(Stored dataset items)
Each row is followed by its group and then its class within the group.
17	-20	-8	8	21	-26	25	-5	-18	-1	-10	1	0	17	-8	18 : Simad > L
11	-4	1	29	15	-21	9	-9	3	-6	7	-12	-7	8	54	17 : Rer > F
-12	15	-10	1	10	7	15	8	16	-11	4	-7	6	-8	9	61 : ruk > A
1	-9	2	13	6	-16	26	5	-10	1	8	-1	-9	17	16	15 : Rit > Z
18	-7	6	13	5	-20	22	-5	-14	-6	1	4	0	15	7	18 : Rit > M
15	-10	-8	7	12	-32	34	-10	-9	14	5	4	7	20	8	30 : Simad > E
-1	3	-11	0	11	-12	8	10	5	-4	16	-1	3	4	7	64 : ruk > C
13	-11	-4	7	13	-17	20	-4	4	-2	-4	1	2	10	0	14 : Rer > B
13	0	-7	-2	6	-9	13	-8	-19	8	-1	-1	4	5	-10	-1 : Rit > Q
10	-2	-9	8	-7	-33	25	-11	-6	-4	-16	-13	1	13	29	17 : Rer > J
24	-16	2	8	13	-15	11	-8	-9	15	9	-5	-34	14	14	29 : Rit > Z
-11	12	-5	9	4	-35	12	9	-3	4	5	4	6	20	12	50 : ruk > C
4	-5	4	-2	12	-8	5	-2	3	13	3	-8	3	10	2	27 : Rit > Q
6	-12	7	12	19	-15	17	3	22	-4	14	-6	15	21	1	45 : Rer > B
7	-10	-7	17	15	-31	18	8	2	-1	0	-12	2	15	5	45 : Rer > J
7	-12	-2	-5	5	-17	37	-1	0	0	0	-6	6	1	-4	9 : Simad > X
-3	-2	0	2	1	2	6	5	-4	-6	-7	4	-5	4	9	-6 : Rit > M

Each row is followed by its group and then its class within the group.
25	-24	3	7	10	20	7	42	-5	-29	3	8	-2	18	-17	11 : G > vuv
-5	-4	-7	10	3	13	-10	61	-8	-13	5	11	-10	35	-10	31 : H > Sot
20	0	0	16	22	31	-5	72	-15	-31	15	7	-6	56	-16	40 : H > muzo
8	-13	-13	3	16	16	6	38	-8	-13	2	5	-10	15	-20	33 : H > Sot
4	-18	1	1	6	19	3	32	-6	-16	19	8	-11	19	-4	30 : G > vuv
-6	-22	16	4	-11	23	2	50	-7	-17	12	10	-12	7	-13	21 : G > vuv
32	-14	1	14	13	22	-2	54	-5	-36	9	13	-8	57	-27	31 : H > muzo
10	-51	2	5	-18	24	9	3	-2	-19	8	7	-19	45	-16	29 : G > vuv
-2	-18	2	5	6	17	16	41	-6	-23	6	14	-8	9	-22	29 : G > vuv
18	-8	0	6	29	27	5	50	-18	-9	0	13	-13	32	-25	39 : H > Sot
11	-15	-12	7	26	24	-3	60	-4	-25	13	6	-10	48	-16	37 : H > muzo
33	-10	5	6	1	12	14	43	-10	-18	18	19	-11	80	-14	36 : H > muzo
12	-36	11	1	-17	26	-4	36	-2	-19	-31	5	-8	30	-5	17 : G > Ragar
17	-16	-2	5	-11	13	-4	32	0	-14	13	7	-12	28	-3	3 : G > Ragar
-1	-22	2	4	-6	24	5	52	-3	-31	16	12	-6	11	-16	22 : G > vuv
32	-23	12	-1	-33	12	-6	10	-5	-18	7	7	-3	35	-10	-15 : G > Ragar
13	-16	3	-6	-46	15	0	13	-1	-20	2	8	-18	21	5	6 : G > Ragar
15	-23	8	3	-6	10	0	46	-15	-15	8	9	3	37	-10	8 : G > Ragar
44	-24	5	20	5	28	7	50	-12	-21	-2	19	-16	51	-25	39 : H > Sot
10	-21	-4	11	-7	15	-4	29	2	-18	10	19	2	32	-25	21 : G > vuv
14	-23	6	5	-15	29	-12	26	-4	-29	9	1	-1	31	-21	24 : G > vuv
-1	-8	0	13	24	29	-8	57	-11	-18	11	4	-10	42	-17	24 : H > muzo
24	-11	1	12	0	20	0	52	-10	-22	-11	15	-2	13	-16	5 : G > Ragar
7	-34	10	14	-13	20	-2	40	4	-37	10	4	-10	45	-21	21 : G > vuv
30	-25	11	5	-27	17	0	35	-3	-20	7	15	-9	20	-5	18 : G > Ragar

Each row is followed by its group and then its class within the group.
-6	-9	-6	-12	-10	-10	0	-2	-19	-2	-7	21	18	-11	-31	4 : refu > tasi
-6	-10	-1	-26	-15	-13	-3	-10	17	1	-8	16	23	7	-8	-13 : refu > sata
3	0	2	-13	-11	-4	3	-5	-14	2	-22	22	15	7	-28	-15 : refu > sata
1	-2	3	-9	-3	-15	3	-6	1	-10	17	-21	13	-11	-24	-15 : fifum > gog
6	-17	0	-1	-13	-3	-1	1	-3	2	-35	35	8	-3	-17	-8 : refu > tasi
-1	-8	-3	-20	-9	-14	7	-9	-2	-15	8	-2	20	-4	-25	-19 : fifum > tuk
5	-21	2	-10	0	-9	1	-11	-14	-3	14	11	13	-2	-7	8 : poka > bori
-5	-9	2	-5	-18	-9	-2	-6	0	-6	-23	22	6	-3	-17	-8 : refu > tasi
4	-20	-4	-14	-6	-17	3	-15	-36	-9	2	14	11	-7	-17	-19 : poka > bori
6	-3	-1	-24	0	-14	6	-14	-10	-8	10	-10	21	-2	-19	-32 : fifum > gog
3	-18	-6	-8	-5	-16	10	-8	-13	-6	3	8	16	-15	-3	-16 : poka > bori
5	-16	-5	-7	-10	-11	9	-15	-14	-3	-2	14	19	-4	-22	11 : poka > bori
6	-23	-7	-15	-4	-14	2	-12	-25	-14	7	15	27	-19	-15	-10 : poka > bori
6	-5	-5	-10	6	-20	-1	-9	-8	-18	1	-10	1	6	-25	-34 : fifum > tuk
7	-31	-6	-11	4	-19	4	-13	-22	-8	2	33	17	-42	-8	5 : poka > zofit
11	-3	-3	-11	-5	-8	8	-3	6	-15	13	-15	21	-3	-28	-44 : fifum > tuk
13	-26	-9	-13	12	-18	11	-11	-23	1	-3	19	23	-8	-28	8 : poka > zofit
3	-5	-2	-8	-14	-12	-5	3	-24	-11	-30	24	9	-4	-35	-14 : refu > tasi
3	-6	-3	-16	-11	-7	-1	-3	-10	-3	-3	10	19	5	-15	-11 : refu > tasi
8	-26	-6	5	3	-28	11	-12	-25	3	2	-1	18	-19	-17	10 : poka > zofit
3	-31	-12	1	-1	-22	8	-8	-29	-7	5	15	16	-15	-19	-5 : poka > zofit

(WHAT IS EXPECTED) With "tasi" as the word to match, copy each line of the records that has it.

(OUTPUT FOR THIS EXERCISE)
-6	-9	-6	-12	-10	-10	0	-2	-19	-2	-7	21	18	-11	-31	4 : refu > tasi
6	-17	0	-1	-13	-3	-1	1	-3	2	-35	35	8	-3	-17	-8 : refu > tasi
-5	-9	2	-5	-18	-9	-2	-6	0	-6	-23	22	6	-3	-17	-8 : refu > tasi
3	-5	-2	-8	-14	-12	-5	3	-24	-11	-30	24	9	-4	-35	-14 : refu > tasi
3	-6	-3	-16	-11	-7	-1	-3	-10	-3	-3	10	19	5	-15	-11 : refu > tasi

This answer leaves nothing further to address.